- What you need to do
Look through the data below and return each line where "rows" appears.

Extracted data entries

◆ ◆ ◆

Here is a tiny trained network, its code and every weight. The questions are about switching its units off for an input and a class, where a switched-off unit gives its printed mean instead of its output.

import numpy as np


def w(rows, s, z=0):
    codes = np.array(rows[::2]) - 128.0
    scale = np.full(codes.shape[1], s)
    scale[-1] = z or s
    return codes * scale


def norm(h):
    return h / np.sqrt((h * h).mean(-1, keepdims=True) + 1e-5)


def f(y):
    return np.maximum(y, 0)


def log_softmax(a):
    a = a - a.max(-1, keepdims=True)
    return a - np.log(np.exp(a).sum(-1, keepdims=True))


def net(x, mask):
    res = np.array(x, float).reshape(1, 7) / 4 @ E
    u = 0
    for l in range(4):
        y = f(norm(res) @ A[l][:, :-1].T + A[l][:, -1])
        res = res + np.where(mask[u : u + 4], y, B[l][:, -1]) @ B[l][:, :-1]
        u += 4
    return log_softmax(norm(res)[-1] @ U[:, :-1].T + U[:, -1])


A, B = {}, {}
E = w([
[121,125,132,139,118,124,131,127,119,115,125,123],'x0',
[126,120,131,139,134,115,115,119,128,130,121,119],'x1',
[128,186,149,118,239,59,158,152,150,80,64,150],'x2',
[97,67,88,212,135,114,102,221,108,183,192,240],'x3',
[131,131,113,135,143,128,95,108,148,126,123,136],'x4',
[90,90,97,151,129,97,228,74,253,133,189,139],'x5',
[124,113,127,134,119,97,121,111,108,121,119,130],'x6',
],0.013)
A[0] = w([
[142,63,96,121,1,211,35,109,78,194,219,100,250],'L0N1',
[125,126,162,116,51,174,55,110,97,185,114,94,62],'L0N2',
[168,199,151,26,68,166,84,65,94,74,36,32,102],'L0N3',
[136,88,128,105,3,204,106,9,101,206,191,59,49],'L0N4',
],0.01,0.0021)
B[0] = w([
[127,72,238,145,76,174,141,103,97,164,126,174,238],'L0N1',
[167,87,59,101,128,202,158,149,86,67,147,182,178],'L0N2',
[108,161,111,128,181,121,158,77,89,169,161,116,249],'L0N3',
[88,179,81,112,154,58,35,158,198,102,157,4,221],'L0N4',
],0.012,0.015)
A[1] = w([
[127,162,101,137,173,94,134,175,103,131,123,168,2],'L1N1',
[168,145,123,123,80,104,157,100,194,105,107,76,84],'L1N2',
[135,94,122,151,121,94,102,209,150,118,159,181,24],'L1N3',
[180,159,150,133,106,137,21,250,45,143,49,169,70],'L1N4',
],0.019,0.0024)
B[1] = w([
[125,156,132,107,163,106,90,136,197,92,128,108,207],'L1N1',
[112,69,131,104,99,169,166,129,148,89,126,145,205],'L1N2',
[57,165,128,131,105,89,129,123,126,182,129,106,231],'L1N3',
[93,62,124,86,127,182,118,140,127,6,105,128,255],'L1N4',
],0.018,0.012)
A[2] = w([
[98,146,23,116,98,182,182,80,56,196,166,133,2],'L2N1',
[98,168,74,131,213,97,252,119,91,126,56,204,154],'L2N2',
[214,124,158,99,165,151,190,90,136,73,66,173,104],'L2N3',
[187,204,180,80,153,178,41,156,12,90,63,76,114],'L2N4',
],0.018,0.0009)
B[2] = w([
[140,72,73,169,111,156,129,116,122,101,120,118,202],'L2N1',
[119,153,222,95,106,107,125,153,137,117,85,166,235],'L2N2',
[212,187,95,71,91,108,153,118,138,135,127,83,204],'L2N3',
[49,170,89,178,140,83,62,142,86,251,158,152,249],'L2N4',
],0.019,0.014)
A[3] = w([
[170,13,60,109,149,247,98,123,117,14,127,92,119],'L3N1',
[84,1,45,232,103,215,137,105,49,188,172,161,77],'L3N2',
[142,58,5,208,51,169,159,86,152,218,245,36,190],'L3N3',
[121,103,194,228,142,33,180,167,226,207,192,216,3],'L3N4',
],0.016,0.0017)
B[3] = w([
[76,127,221,153,116,116,115,152,181,123,127,103,208],'L3N1',
[251,119,117,150,103,132,187,99,145,158,143,129,245],'L3N2',
[105,124,59,134,203,131,123,147,93,81,107,170,253],'L3N3',
[138,191,91,116,145,119,72,111,46,199,138,108,197],'L3N4',
],0.022,0.021)
U = w([
[195,101,7,197,176,141,104,101,68,183,167,167,153],'0',
[39,90,120,119,172,133,94,151,190,32,117,112,253],'1',
[78,245,139,88,122,54,55,127,94,242,98,143,82],'2',
[201,165,168,29,76,107,207,89,200,97,77,122,20],'3',
[193,45,243,176,7,182,121,144,145,163,143,162,28],'4',
],0.013,0.0021)

Each question gives the input, the list of numbers given to net, and the class t.
The units are the neurons (one row each of A and B). Each row of codes is followed by its name. A weight is (code - 128) times the scale printed after its matrix; where a second scale follows, it is the last column's (A, B and U).
mask holds one flag per neuron, layer by layer. A switched-off neuron (its flag False) gives its mean, the last column of its row in B, instead of its output. The means were averaged over made-up inputs and are rounded, as every weight is.
A unit's drop is (log p(t) with every unit on - log p(t) with that unit switched off) / (log p(t) with every unit on - log p(t) with every unit switched off).
The circuit of an input: a set's keep is (log p(t) with only the set's units on - log p(t) with every unit switched off) / (log p(t) with every unit on - log p(t) with every unit switched off). Starting from the 12 units with the biggest drops (on a tie, the unit counted first), units are removed one at a time, each time the one whose removal leaves the highest keep (on an exact tie, the one counted first), for as long as the keep stays at least 0.8.
circuit, biggest first: the units of the circuit, biggest drop first
most important unit: the unit with the biggest drop
k most important neurons: the k neurons with the biggest drops, biggest first
top k neurons in layer l: the k neurons of layer l with the biggest drops, biggest first
drop of u: that unit's drop, to one decimal
input [3,1,-8,-5,7,-1,6], class 0: most important unit : L0N1
input [5,-4,0,7,-8,-8,4], class 4: circuit, biggest first : L0N4; L3N3
input [7,-6,-2,0,-3,-7,6], class 0: 2 most important neurons : L2N4; L0N3
input [6,6,8,5,8,-1,1], class 1: circuit, biggest first : L1N4; L0N3
input [0,8,0,0,-2,3,-2], class 1: top 2 neurons in layer 0 : L0N1; L0N3
input [3,-8,0,-8,-2,-5,-4], class 0: circuit, biggest first : L2N1; L0N3
input [-4,-1,0,5,3,-4,-2], class 4: circuit, biggest first : L0N4; L3N3
input [-7,7,3,0,6,1,7], class 3: 3 most important neurons : L1N3; L2N4; L0N3
input [4,7,-1,-6,-3,1,-7], class 1: 4 most important neurons : L2N4; L0N1; L1N2; L3N1
input [-2,-4,1,6,-1,3,-5], class 2: 2 most important neurons : L0N1; L1N1
input [5,-2,2,0,-1,3,-7], class 3: 2 most important neurons : L0N4; L1N3
input [-7,-3,-6,1,8,0,5], class 4: 2 most important neurons : L0N1; L2N4
input [-4,-8,-1,-4,8,7,-5], class 1: 2 most important neurons : L2N2; L3N2
input [-5,-1,4,5,1,-7,-3], class 1: circuit, biggest first : L1N4
input [-7,-4,1,6,4,8,-7], class 2: top 2 neurons in layer 0 : L0N1; L0N4
input [0,-5,-5,-3,-5,4,4], class 1: 2 most important neurons : L0N4; L2N4
input [2,-2,-7,-4,-6,1,-1], class 1: 2 most important neurons : L0N4; L2N4
input [3,-2,0,-6,5,-7,3], class 0: 2 most important neurons : L2N1; L0N3
input [3,8,7,6,1,-3,-1], class 1: drop of L1N4 : 0.5
input [7,6,2,-5,6,8,7], class 3: drop of L0N4 : 0.9
input [8,3,4,-2,7,3,-7], class 3: drop of L0N4 : 0.1
input [3,-4,-2,-7,-7,-1,3], class 0: top neuron in layer 0 : L0N3
input [1,-8,0,4,4,0,-5], class 4: drop of L0N4 : 0.2
input [3,3,-3,0,-8,-3,7], class 0: 2 most important neurons : L2N4; L2N2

◆ ◆ ◆

- Expected answer
def w(rows, s, z=0):
    codes = np.array(rows[::2]) - 128.0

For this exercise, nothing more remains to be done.